*** Opening TASK MATERIAL ***
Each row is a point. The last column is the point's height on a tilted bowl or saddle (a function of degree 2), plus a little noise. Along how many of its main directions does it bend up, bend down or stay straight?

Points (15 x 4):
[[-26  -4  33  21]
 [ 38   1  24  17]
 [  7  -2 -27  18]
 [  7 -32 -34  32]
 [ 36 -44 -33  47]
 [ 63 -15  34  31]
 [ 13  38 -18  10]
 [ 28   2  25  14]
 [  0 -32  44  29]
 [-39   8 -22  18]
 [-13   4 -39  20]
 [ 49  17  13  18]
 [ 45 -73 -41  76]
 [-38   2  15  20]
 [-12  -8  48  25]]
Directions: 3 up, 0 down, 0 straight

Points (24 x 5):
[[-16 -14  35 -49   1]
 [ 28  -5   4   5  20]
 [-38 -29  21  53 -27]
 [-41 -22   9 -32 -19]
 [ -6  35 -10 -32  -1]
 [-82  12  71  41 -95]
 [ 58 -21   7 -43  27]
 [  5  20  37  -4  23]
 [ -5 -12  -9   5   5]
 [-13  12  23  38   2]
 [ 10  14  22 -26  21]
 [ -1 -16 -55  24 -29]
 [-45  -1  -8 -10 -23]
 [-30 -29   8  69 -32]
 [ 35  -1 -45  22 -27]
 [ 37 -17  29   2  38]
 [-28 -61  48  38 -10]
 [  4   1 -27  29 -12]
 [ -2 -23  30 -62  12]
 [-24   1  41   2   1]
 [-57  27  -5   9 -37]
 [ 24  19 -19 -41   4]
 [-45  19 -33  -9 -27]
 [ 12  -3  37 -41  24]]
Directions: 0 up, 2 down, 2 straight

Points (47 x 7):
*** Closing TASK MATERIAL ***
Each line above that has the word "Points" should be copied.

Points (15 x 4):
Points (24 x 5):
Points (47 x 7):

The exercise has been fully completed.